:: Exercise input ::

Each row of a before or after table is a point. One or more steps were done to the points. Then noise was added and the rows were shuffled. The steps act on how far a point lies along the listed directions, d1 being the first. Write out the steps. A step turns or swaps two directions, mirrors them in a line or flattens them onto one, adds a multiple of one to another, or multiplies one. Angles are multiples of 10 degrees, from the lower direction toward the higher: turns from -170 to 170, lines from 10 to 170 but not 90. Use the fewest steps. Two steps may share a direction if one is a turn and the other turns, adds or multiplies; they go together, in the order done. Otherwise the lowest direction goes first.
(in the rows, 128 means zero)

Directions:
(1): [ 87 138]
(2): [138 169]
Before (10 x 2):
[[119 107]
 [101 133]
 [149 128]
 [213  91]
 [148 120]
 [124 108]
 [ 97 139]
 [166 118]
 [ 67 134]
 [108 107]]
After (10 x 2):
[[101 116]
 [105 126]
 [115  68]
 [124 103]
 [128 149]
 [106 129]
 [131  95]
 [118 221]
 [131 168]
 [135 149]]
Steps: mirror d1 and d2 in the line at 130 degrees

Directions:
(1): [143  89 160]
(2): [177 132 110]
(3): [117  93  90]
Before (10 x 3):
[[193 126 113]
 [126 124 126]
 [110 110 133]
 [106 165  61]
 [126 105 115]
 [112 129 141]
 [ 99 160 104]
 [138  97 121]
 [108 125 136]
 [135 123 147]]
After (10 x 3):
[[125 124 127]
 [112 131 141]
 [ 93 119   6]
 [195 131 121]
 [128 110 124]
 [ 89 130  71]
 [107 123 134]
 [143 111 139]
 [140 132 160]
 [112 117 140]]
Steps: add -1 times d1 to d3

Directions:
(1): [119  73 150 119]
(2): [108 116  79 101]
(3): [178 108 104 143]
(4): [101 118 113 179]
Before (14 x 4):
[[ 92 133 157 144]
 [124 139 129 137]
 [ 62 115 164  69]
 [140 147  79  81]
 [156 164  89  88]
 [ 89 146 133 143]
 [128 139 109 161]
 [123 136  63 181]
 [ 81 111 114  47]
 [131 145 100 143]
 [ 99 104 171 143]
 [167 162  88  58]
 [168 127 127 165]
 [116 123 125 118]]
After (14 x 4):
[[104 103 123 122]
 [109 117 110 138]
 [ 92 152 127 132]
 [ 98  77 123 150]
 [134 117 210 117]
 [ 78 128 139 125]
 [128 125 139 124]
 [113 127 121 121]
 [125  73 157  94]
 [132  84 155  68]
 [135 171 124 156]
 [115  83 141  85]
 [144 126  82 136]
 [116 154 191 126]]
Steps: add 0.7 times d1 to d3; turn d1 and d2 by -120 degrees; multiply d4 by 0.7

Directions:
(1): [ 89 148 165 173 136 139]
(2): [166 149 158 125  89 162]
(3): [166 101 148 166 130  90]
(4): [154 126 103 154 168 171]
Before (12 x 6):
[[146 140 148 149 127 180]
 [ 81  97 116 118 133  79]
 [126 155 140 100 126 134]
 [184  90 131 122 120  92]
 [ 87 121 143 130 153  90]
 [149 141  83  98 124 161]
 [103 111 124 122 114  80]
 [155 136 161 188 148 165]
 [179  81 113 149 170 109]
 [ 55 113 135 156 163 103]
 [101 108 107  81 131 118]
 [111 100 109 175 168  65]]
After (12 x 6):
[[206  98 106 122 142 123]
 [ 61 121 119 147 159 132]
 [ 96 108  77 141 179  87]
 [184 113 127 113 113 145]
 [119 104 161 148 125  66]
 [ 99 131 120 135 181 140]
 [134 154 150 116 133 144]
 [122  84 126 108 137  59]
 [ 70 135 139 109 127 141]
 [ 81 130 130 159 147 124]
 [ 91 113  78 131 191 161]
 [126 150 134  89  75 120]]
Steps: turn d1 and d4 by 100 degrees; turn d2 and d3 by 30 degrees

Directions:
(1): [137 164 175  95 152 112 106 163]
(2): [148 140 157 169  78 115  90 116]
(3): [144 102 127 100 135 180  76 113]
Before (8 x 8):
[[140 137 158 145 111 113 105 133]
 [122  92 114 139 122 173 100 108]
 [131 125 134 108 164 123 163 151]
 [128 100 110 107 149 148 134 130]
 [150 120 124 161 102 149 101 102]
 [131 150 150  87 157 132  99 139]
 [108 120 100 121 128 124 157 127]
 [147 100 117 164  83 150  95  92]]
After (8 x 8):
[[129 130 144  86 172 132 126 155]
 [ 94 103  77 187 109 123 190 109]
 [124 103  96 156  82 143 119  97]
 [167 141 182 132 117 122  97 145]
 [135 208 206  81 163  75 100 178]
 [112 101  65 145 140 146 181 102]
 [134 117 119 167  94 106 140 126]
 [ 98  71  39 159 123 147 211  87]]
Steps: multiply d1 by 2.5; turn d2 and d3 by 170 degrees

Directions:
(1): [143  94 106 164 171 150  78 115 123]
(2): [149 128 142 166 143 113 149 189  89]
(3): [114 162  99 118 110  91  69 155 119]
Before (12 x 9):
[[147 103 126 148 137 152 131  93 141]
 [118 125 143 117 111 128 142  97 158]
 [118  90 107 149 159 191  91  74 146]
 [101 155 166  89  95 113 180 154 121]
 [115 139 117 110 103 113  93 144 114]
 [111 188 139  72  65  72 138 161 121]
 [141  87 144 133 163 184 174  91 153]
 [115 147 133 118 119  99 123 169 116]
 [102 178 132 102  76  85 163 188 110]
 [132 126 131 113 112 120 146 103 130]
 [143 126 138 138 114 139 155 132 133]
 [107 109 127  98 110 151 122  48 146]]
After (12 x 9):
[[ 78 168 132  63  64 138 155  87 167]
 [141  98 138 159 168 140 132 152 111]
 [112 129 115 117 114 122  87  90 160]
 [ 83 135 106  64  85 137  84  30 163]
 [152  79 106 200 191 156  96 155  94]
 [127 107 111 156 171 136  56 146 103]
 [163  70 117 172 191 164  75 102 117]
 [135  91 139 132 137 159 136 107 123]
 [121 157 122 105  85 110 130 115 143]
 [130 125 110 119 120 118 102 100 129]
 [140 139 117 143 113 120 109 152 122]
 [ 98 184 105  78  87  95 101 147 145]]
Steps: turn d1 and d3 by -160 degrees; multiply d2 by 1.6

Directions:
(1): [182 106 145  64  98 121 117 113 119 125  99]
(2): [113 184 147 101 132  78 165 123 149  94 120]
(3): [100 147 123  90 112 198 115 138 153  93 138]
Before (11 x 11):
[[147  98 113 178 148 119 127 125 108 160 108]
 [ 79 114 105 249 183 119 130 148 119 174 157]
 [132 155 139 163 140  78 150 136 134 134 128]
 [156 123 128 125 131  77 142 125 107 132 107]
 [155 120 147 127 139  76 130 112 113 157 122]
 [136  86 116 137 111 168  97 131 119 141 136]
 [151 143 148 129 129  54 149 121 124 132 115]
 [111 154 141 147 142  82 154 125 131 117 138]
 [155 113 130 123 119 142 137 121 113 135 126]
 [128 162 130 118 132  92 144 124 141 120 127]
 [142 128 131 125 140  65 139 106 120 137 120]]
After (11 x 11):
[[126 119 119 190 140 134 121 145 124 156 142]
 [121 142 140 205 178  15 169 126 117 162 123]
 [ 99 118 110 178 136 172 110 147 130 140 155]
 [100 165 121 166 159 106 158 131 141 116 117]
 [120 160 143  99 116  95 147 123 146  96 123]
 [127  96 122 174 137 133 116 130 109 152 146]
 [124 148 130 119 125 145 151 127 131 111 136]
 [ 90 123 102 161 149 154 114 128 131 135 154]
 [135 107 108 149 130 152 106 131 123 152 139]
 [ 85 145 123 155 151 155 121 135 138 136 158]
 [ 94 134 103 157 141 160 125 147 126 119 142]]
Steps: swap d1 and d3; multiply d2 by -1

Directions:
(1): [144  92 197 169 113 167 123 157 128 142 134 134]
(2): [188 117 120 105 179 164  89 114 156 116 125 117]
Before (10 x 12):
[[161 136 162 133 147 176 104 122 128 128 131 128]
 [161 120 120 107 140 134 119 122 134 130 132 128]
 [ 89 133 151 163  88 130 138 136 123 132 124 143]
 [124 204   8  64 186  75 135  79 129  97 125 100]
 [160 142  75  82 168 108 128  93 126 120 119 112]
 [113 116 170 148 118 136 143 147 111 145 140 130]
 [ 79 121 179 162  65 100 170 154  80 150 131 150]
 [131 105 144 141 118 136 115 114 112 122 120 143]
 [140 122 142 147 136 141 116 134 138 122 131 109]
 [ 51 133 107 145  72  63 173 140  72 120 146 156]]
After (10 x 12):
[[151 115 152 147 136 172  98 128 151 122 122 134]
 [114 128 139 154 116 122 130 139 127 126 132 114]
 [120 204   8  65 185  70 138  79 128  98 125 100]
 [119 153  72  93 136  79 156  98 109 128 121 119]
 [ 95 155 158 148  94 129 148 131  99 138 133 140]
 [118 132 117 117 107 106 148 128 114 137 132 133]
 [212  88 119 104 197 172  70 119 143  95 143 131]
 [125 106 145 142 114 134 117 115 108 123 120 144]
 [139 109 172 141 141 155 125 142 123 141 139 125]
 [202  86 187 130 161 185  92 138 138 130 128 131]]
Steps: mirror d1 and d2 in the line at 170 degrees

:::
:: Exercise input ::

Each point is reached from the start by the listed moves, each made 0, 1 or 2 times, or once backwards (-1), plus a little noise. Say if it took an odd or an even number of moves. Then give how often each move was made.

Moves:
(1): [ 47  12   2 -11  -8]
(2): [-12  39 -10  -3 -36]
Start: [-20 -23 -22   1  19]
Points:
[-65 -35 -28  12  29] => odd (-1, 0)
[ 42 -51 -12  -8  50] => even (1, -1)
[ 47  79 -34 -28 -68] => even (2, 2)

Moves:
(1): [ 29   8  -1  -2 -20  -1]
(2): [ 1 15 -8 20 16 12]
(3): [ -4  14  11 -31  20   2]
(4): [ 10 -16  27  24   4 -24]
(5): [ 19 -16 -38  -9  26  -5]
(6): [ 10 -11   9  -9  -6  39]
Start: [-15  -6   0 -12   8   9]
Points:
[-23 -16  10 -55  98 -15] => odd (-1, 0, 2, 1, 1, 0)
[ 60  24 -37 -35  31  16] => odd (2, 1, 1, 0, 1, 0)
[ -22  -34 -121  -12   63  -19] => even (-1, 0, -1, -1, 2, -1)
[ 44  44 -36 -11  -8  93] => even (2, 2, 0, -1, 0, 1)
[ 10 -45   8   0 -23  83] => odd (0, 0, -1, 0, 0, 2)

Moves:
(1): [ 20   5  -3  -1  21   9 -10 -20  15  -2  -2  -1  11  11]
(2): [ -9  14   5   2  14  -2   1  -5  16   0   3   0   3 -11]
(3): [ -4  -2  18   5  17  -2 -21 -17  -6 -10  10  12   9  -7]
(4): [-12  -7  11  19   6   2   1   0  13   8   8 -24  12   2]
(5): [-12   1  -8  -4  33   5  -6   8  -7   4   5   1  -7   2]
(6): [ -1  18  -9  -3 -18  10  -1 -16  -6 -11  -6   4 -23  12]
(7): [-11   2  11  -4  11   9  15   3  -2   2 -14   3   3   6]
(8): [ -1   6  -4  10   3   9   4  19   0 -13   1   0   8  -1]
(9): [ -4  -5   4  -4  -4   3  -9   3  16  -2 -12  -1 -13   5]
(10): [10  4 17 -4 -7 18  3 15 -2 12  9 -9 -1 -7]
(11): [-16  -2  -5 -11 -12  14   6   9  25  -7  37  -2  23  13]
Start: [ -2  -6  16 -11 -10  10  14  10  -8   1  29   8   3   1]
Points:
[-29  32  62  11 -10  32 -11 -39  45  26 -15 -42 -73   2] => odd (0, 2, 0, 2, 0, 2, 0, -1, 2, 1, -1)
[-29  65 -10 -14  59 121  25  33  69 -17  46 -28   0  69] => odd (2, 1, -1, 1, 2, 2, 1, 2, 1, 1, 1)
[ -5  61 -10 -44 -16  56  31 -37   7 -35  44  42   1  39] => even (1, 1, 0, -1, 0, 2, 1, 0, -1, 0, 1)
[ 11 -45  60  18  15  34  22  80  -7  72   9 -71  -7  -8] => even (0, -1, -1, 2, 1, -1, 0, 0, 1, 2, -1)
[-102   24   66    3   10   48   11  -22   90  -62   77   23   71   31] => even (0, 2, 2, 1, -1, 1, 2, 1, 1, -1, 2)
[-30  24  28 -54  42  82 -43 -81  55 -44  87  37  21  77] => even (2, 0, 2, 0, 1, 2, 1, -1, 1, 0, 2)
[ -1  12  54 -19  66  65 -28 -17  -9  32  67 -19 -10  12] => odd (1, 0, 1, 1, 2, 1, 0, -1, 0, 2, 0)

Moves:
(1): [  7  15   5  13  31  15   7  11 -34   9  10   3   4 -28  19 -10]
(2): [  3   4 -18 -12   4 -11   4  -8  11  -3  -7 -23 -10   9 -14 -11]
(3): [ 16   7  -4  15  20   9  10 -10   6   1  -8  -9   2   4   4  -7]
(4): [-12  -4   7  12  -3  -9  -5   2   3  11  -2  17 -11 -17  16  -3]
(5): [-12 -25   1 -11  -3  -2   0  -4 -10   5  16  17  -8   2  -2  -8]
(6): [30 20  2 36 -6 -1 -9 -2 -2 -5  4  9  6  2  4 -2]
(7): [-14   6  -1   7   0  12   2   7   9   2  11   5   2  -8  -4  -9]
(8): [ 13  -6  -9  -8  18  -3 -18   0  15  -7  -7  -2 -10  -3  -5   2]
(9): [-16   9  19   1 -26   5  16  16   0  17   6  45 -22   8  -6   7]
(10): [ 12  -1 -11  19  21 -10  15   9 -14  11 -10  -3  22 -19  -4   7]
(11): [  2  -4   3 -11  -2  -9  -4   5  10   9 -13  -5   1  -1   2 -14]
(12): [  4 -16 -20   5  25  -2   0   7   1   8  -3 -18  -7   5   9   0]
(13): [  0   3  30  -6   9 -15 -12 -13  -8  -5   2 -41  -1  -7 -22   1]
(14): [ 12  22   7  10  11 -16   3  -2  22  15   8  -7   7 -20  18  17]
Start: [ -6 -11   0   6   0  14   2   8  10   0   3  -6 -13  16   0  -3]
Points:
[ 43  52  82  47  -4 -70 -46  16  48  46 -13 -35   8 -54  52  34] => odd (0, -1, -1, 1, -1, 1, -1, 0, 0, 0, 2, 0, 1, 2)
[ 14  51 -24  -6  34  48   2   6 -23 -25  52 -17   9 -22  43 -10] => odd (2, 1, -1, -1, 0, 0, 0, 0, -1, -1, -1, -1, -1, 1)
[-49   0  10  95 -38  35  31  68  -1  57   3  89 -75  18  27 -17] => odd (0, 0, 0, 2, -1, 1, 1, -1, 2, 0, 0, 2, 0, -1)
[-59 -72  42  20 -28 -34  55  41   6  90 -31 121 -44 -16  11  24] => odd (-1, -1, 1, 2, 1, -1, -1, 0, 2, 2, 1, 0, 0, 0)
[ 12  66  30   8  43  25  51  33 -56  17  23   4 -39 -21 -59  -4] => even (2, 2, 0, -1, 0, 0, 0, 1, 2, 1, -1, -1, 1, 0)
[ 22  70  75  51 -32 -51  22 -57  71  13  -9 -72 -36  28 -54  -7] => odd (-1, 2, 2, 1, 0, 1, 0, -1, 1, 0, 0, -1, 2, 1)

:::
:: Exercise input ::

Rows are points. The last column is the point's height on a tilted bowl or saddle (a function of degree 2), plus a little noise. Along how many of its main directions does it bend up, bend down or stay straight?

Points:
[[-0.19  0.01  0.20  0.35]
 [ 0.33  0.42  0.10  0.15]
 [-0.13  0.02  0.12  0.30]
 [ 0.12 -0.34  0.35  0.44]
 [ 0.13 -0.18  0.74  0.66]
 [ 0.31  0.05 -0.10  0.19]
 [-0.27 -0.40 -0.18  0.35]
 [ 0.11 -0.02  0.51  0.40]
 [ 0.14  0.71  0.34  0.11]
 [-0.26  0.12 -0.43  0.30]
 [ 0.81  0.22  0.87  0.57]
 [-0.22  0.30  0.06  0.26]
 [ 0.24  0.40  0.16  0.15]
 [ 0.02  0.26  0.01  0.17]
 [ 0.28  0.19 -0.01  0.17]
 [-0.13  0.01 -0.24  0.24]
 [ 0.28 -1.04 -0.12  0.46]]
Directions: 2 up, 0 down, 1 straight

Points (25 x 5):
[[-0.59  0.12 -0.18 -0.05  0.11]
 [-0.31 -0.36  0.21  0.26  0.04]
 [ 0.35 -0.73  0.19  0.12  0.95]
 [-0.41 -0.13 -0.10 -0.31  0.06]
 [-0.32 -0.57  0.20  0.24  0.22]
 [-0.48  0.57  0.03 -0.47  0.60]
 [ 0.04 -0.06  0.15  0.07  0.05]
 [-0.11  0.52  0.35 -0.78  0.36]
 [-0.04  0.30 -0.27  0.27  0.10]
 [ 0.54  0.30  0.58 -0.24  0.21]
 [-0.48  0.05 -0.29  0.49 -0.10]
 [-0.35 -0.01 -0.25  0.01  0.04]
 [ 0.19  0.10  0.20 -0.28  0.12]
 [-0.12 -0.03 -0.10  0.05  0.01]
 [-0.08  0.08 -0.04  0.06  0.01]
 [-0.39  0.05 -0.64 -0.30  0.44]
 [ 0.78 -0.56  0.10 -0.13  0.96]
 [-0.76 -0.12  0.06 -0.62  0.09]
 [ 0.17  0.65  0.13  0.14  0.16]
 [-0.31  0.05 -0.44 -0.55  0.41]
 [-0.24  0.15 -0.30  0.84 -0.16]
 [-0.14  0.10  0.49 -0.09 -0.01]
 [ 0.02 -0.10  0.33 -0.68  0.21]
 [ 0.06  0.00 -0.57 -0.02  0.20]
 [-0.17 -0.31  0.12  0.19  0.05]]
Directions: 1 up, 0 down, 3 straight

:::

*Work instructions*: Work out how many lines in the listing above hold the word "multiply", and answer only with that number.

*Solved exercise*: 4